**Task statement:**
Retype, word for word, each line between the lines holding "-> Z_461, 12" and "place -> Z_492, 1", inclusive, and leave the rest of the data alone.

**Available records:**
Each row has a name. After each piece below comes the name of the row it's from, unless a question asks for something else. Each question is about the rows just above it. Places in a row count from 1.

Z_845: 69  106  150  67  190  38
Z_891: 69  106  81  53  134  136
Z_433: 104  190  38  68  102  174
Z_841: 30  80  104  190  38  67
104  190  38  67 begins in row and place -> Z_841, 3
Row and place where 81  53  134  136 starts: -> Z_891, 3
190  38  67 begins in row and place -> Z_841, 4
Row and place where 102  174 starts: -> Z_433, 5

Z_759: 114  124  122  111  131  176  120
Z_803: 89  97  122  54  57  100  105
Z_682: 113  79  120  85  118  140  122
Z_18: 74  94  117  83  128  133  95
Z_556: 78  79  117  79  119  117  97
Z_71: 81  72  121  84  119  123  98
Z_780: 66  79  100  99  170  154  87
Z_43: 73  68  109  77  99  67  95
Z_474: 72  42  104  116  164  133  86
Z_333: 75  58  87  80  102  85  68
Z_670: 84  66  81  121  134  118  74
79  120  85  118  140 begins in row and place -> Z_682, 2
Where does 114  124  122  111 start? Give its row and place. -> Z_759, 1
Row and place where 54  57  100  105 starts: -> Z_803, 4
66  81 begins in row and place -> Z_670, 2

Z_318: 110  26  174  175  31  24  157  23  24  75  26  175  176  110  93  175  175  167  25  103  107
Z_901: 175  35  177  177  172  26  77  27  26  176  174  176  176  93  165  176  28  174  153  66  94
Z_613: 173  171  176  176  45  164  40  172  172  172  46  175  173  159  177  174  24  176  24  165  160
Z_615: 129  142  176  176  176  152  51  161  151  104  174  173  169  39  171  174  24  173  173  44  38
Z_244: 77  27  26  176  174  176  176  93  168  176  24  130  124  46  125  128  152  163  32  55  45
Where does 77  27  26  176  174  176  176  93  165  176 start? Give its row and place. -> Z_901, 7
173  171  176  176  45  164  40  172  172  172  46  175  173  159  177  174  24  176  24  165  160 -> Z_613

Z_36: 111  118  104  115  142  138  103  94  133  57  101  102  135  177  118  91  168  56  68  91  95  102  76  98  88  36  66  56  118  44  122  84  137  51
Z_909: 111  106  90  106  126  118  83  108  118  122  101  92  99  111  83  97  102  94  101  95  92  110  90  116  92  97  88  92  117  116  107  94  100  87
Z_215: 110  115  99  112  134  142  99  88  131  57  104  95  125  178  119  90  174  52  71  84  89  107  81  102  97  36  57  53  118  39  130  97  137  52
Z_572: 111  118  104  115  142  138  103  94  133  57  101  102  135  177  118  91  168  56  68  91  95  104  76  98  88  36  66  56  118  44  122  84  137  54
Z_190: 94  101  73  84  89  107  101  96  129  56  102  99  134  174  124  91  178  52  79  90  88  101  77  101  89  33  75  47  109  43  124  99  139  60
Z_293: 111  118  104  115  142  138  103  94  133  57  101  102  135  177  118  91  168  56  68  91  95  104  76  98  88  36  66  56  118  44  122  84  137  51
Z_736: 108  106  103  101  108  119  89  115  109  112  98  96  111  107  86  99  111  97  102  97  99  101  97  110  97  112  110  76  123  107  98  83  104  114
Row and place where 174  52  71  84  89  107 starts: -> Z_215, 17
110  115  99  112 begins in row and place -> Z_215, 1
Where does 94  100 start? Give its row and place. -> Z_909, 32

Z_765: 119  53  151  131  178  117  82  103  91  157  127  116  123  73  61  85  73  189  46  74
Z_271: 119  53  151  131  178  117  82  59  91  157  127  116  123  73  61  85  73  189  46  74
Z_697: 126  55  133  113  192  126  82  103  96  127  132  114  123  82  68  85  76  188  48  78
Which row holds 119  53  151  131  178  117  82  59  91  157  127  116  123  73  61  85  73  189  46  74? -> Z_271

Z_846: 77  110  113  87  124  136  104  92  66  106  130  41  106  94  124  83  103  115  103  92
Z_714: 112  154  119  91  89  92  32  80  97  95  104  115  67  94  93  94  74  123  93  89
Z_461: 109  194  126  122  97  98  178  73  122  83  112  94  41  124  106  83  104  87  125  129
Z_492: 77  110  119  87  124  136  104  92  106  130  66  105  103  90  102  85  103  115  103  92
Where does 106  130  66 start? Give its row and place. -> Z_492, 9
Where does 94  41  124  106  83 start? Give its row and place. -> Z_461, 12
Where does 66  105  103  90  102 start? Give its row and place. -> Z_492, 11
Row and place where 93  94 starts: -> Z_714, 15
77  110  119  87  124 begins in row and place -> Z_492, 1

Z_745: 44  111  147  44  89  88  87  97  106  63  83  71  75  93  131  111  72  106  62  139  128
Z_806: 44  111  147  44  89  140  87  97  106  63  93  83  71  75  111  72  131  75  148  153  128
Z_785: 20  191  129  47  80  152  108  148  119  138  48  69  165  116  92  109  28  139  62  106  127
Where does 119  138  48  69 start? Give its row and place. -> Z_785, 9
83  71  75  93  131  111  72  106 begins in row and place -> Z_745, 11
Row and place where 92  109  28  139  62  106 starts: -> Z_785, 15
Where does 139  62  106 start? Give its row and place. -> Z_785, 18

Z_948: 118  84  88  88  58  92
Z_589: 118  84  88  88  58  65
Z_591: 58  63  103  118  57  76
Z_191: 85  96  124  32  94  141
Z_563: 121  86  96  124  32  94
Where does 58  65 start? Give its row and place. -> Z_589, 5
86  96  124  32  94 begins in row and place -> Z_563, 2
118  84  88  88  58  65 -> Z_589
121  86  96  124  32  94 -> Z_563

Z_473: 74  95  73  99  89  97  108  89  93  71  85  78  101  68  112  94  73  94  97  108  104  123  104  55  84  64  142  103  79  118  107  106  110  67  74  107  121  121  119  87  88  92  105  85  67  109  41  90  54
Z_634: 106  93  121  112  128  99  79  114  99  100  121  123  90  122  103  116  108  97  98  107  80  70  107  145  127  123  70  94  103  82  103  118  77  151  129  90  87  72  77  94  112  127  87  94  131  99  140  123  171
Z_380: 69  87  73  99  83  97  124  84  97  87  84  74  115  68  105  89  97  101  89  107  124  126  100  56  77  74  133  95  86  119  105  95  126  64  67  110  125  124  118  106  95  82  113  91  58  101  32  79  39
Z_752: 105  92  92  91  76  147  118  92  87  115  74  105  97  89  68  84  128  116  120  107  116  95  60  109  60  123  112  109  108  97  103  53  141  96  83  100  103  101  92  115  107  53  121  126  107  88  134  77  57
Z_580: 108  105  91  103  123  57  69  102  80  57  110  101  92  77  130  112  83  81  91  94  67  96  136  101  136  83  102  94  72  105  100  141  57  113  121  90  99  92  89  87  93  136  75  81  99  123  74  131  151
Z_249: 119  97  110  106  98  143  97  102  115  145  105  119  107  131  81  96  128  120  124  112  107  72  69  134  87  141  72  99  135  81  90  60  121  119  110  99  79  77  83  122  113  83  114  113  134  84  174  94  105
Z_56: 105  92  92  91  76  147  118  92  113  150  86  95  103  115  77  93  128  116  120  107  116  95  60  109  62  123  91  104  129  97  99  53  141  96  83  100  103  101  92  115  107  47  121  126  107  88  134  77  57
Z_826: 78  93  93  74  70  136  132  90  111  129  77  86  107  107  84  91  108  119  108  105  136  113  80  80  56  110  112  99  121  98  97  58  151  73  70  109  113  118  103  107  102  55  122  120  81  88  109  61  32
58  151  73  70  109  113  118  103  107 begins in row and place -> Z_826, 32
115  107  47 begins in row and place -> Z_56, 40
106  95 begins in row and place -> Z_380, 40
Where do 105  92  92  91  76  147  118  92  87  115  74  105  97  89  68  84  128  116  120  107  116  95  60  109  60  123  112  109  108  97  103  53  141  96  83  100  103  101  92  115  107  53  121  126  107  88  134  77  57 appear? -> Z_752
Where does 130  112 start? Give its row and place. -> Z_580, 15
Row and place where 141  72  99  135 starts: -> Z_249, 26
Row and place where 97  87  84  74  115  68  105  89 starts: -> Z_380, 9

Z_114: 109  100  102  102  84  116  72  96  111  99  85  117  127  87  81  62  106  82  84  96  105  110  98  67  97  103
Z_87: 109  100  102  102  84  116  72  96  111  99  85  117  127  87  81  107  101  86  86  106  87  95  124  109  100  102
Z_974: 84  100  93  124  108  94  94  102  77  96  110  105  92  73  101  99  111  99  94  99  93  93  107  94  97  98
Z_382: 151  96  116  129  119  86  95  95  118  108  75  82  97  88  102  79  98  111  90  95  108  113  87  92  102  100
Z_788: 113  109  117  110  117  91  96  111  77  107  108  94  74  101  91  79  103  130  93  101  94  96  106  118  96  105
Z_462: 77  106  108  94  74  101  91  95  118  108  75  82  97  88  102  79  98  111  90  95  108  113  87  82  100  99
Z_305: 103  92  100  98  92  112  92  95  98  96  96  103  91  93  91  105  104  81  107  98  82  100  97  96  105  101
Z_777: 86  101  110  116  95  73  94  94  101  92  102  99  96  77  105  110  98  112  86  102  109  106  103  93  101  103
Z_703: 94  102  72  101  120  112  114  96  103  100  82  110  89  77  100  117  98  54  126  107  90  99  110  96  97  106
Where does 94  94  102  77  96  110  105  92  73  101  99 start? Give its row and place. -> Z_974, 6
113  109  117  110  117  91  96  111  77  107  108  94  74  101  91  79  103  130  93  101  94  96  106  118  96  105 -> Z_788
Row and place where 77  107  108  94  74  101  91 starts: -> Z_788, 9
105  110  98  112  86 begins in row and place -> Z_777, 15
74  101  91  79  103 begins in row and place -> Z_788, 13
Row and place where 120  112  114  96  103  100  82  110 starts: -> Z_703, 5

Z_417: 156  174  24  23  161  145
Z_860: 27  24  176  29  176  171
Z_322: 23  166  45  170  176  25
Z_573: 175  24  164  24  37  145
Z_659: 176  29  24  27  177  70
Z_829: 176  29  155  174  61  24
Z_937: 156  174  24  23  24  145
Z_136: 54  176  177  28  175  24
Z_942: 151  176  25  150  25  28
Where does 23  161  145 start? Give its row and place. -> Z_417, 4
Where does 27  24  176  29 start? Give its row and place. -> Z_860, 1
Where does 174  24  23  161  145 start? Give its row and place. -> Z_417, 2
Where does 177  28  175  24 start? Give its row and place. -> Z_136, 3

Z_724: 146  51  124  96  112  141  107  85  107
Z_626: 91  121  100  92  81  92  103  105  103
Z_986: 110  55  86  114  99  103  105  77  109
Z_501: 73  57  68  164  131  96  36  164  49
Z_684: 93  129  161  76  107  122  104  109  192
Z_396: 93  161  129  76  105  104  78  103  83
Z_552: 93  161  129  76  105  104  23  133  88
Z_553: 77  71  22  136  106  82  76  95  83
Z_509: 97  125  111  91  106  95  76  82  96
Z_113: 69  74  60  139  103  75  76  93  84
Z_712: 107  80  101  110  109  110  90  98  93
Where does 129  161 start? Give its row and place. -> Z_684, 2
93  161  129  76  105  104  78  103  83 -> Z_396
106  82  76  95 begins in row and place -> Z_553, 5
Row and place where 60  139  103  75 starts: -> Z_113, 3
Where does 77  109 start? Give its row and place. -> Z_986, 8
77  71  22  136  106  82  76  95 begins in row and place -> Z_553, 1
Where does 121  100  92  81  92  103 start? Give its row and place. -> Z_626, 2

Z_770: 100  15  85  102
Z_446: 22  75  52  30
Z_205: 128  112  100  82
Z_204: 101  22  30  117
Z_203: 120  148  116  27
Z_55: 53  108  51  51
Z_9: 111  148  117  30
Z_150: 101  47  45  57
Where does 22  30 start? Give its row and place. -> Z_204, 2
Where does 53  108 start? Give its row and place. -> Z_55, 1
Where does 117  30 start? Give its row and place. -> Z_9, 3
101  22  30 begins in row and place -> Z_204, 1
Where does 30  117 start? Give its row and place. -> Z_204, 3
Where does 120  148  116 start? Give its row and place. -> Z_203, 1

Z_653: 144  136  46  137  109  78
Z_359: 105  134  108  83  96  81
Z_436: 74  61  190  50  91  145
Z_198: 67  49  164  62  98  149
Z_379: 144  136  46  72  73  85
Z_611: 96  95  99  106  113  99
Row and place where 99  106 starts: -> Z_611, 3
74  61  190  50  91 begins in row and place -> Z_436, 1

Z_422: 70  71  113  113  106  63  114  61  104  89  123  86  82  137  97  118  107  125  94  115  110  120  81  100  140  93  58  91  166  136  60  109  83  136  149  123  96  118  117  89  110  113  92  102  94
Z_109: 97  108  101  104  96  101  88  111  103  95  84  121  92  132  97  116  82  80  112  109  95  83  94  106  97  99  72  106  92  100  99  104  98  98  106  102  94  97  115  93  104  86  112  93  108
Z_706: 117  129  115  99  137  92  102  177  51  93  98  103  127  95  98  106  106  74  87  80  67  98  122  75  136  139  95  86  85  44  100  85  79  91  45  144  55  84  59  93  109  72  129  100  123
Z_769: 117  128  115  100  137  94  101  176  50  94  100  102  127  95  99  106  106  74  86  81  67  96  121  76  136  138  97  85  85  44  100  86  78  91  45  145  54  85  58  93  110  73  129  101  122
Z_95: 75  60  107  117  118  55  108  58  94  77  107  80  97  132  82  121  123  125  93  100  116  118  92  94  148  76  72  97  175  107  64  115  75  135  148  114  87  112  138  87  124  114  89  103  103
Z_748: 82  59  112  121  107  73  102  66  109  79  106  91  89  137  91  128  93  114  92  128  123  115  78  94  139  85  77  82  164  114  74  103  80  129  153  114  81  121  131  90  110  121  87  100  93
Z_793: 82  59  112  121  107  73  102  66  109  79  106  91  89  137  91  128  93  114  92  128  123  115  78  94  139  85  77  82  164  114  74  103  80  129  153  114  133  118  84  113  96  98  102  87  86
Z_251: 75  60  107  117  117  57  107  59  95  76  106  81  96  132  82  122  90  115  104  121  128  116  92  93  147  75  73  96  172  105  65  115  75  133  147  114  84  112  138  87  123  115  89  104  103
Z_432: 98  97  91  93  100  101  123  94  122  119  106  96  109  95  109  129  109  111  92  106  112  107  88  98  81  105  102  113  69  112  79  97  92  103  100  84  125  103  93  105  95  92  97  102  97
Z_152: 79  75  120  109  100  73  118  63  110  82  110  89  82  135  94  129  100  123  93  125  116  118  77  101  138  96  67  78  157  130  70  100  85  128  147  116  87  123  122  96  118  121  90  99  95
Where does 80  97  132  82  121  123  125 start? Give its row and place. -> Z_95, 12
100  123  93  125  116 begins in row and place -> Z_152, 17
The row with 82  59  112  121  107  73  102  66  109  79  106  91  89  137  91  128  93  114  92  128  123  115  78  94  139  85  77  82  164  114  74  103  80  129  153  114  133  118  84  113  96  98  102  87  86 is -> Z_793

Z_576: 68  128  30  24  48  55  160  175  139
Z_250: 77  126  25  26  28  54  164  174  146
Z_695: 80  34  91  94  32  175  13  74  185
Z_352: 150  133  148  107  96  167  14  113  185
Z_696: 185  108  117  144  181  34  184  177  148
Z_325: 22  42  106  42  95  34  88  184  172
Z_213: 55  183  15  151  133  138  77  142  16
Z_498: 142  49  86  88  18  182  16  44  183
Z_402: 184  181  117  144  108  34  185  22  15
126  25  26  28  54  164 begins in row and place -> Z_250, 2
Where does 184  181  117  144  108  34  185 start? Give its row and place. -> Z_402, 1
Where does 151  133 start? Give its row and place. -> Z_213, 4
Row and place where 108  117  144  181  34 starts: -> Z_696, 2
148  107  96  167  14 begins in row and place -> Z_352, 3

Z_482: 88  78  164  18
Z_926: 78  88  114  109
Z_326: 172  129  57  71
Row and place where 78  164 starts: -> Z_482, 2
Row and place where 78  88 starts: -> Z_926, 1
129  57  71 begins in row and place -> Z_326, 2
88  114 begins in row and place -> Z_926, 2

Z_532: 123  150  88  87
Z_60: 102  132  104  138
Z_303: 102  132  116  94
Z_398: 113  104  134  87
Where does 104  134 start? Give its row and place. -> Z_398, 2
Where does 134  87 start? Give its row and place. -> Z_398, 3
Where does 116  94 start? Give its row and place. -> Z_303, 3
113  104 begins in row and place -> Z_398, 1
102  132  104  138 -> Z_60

* * *

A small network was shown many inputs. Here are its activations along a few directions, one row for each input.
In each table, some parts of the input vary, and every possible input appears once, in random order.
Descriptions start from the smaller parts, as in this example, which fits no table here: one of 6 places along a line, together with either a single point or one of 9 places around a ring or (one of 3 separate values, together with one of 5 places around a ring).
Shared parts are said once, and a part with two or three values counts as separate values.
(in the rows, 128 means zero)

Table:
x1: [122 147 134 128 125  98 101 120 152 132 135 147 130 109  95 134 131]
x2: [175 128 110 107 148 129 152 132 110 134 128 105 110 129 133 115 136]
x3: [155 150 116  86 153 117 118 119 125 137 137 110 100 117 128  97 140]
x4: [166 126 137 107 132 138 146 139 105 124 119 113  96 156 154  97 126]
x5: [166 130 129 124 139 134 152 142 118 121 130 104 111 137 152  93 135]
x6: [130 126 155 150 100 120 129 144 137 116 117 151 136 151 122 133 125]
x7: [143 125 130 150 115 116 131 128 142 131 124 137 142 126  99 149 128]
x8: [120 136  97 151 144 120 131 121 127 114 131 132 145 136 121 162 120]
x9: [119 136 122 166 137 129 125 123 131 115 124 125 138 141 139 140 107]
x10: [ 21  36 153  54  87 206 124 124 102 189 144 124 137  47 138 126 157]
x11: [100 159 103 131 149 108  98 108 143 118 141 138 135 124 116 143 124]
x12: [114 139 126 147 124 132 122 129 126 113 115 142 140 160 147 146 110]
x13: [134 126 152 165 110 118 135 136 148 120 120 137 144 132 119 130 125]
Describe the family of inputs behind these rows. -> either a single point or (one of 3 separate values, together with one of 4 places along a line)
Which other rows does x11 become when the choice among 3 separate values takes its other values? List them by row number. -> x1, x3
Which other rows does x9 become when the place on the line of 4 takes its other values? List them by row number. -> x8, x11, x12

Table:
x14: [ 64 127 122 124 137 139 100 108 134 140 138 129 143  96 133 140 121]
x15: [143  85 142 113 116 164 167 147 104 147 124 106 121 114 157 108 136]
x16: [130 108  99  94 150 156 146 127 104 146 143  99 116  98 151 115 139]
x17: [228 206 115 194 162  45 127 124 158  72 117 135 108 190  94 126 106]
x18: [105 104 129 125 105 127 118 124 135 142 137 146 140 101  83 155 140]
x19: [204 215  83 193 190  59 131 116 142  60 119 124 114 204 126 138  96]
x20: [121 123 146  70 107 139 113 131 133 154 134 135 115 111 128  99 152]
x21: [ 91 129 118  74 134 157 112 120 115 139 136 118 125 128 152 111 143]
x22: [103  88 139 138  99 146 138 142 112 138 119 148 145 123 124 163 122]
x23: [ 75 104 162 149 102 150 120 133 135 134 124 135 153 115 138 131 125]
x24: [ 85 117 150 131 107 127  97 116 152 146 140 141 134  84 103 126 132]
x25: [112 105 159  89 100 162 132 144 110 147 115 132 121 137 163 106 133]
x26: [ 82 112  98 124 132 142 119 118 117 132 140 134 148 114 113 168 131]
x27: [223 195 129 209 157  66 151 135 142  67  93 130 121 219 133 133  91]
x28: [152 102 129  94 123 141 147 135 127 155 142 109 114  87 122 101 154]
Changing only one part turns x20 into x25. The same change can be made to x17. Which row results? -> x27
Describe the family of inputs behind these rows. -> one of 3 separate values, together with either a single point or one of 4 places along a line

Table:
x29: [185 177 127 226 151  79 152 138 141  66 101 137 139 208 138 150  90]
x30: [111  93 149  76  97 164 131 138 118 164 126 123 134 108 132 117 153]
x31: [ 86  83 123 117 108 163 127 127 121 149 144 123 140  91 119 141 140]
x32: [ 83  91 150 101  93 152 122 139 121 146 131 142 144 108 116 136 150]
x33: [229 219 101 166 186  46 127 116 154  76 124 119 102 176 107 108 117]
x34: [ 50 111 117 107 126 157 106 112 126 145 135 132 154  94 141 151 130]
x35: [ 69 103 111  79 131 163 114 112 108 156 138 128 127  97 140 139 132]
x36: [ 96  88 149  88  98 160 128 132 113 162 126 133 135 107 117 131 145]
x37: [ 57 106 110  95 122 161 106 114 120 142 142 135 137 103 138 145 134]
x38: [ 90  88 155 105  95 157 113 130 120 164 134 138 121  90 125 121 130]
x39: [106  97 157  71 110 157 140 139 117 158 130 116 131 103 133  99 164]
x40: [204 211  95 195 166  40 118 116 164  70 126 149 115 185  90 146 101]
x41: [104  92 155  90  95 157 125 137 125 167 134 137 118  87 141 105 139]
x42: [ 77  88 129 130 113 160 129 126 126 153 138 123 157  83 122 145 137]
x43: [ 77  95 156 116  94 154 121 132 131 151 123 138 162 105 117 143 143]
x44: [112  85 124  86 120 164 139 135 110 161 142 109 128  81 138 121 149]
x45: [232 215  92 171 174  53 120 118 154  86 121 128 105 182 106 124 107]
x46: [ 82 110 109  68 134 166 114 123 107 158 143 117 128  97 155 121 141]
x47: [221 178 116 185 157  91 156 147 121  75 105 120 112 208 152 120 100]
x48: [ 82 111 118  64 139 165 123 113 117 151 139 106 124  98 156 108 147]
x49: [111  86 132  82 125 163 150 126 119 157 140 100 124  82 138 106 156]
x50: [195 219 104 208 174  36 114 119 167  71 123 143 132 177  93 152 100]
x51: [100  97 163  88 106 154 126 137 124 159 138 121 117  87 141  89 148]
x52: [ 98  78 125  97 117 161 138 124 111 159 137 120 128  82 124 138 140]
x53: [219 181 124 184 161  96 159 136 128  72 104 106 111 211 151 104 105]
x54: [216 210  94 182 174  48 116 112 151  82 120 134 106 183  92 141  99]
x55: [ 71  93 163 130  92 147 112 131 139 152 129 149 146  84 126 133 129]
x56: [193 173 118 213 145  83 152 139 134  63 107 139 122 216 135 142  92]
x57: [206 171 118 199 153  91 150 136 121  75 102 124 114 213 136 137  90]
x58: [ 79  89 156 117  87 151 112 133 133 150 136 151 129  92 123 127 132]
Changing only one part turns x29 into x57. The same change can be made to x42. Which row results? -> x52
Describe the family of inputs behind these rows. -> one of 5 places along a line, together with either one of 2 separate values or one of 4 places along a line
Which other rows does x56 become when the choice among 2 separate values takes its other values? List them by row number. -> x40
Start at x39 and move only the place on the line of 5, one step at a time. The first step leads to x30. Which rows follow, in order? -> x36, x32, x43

**Finished task:**
Where does 94  41  124  106  83 start? Give its row and place. -> Z_461, 12
Where does 66  105  103  90  102 start? Give its row and place. -> Z_492, 11
Row and place where 93  94 starts: -> Z_714, 15
77  110  119  87  124 begins in row and place -> Z_492, 1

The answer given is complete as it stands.